* [ASSIGNMENT]: Lines from the one containing "nas: [147 108" through the last line of the data are to be repeated word for word, both ends included.

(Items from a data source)
*-*-*

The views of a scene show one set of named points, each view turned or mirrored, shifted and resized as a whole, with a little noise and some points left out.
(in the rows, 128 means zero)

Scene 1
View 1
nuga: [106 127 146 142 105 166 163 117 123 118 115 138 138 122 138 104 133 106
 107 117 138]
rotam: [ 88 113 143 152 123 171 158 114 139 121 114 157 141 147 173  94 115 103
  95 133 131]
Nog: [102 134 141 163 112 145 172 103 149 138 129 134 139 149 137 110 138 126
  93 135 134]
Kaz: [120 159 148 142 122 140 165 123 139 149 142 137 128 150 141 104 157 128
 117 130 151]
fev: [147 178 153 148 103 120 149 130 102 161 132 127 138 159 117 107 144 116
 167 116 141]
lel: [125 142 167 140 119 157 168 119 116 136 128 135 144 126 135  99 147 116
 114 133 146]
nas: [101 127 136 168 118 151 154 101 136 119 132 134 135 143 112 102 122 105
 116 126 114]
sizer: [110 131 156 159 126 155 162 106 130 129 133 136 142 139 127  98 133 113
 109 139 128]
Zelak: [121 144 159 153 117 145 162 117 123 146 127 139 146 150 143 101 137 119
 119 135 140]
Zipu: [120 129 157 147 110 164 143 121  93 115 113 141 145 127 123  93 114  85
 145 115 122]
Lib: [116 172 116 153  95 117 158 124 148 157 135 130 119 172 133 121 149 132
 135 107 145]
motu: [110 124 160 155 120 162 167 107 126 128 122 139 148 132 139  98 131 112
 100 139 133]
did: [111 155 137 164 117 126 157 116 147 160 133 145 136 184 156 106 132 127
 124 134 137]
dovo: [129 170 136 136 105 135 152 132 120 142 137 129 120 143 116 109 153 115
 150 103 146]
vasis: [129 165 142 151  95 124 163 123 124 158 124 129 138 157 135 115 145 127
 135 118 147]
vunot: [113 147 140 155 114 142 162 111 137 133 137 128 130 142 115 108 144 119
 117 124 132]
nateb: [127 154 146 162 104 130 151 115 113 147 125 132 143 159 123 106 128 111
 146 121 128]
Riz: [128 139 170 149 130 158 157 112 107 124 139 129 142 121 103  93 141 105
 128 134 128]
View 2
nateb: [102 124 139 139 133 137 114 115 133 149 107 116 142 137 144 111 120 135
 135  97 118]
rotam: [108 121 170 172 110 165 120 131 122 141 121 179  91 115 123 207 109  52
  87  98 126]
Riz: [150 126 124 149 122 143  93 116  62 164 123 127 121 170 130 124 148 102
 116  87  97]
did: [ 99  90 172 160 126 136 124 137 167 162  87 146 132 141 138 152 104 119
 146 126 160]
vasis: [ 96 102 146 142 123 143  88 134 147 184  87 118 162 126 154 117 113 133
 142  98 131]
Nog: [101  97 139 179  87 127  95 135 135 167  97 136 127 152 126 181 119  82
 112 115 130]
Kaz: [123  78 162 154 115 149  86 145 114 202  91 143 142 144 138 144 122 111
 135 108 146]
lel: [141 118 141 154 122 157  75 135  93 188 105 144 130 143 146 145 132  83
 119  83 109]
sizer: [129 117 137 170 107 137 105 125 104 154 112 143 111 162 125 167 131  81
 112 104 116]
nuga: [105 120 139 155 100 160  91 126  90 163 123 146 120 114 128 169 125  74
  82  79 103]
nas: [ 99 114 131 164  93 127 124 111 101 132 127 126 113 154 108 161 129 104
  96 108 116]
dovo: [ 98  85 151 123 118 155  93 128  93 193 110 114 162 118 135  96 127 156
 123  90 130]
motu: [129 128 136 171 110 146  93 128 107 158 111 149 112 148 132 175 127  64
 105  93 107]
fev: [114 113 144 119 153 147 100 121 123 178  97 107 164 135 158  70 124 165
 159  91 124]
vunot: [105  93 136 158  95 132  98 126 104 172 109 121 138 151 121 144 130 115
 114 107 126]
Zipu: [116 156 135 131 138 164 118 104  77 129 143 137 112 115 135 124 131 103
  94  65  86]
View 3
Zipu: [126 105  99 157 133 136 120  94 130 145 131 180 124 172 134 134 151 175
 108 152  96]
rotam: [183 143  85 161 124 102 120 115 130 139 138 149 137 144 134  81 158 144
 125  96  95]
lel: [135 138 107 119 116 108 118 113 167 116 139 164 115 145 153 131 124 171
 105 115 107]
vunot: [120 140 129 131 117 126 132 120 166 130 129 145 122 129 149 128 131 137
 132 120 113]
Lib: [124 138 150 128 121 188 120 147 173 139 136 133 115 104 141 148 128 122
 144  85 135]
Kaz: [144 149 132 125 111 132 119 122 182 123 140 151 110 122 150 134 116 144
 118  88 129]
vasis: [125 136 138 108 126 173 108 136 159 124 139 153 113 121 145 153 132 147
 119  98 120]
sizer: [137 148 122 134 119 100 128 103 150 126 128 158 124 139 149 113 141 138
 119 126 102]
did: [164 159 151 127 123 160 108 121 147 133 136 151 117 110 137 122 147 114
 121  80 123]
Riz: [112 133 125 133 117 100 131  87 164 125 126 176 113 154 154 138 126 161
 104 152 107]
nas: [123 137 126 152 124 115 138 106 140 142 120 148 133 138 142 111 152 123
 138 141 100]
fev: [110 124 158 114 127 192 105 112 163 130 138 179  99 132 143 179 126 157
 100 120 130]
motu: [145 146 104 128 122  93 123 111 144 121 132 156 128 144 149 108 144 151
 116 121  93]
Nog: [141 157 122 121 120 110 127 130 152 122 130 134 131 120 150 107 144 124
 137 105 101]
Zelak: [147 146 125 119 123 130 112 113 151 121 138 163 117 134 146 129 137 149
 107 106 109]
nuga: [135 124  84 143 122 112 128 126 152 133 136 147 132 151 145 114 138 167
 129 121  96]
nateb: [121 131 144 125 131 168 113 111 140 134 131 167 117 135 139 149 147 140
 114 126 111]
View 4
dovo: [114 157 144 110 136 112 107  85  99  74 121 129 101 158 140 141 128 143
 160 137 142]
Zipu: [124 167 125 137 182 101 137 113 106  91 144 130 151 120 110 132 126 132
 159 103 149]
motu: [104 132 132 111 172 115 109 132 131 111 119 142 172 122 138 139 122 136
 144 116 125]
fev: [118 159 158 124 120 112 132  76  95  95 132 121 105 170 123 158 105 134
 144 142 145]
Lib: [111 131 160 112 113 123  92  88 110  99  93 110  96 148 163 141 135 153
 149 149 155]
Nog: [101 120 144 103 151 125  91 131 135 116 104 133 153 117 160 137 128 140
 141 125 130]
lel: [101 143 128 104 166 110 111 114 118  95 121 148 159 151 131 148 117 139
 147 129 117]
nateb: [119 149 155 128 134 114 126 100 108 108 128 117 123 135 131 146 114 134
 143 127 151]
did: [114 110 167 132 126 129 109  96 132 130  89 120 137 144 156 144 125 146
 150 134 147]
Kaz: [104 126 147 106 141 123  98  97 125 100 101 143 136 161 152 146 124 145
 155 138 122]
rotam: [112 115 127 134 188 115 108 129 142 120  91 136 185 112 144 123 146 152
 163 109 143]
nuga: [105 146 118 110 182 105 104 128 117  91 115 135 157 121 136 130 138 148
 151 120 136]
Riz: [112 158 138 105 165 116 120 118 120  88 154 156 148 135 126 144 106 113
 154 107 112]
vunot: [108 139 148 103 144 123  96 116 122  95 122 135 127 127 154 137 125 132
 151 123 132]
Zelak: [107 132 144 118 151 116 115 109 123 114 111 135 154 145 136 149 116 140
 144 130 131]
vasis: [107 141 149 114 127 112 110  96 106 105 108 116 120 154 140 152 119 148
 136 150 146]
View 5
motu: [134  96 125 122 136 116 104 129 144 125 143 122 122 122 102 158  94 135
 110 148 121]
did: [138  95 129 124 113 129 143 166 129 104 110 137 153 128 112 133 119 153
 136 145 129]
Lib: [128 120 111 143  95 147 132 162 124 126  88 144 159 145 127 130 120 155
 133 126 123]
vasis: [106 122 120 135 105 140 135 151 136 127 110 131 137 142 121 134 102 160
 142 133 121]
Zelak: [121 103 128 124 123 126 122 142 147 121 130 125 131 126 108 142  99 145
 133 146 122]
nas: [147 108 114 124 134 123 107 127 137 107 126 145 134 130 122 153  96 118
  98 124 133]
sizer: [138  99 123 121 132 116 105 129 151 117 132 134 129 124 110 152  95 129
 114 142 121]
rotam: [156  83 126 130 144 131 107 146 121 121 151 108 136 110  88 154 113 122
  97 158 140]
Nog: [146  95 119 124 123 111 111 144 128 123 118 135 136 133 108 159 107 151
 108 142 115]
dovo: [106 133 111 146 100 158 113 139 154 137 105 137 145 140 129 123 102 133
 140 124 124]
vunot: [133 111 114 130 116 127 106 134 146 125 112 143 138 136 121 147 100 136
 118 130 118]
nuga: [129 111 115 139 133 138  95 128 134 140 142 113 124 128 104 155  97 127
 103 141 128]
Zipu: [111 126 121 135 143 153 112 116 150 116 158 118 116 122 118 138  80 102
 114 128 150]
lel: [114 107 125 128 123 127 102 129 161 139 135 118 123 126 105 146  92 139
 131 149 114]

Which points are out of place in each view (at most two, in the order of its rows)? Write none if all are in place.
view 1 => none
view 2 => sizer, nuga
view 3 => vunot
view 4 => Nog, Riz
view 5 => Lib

*-*-*

* [SOLUTION FOR THIS EXERCISE]:
nas: [147 108 114 124 134 123 107 127 137 107 126 145 134 130 122 153  96 118
  98 124 133]
sizer: [138  99 123 121 132 116 105 129 151 117 132 134 129 124 110 152  95 129
 114 142 121]
rotam: [156  83 126 130 144 131 107 146 121 121 151 108 136 110  88 154 113 122
  97 158 140]
Nog: [146  95 119 124 123 111 111 144 128 123 118 135 136 133 108 159 107 151
 108 142 115]
dovo: [106 133 111 146 100 158 113 139 154 137 105 137 145 140 129 123 102 133
 140 124 124]
vunot: [133 111 114 130 116 127 106 134 146 125 112 143 138 136 121 147 100 136
 118 130 118]
nuga: [129 111 115 139 133 138  95 128 134 140 142 113 124 128 104 155  97 127
 103 141 128]
Zipu: [111 126 121 135 143 153 112 116 150 116 158 118 116 122 118 138  80 102
 114 128 150]
lel: [114 107 125 128 123 127 102 129 161 139 135 118 123 126 105 146  92 139
 131 149 114]

Which points are out of place in each view (at most two, in the order of its rows)? Write none if all are in place.
view 1 => none
view 2 => sizer, nuga
view 3 => vunot
view 4 => Nog, Riz
view 5 => Lib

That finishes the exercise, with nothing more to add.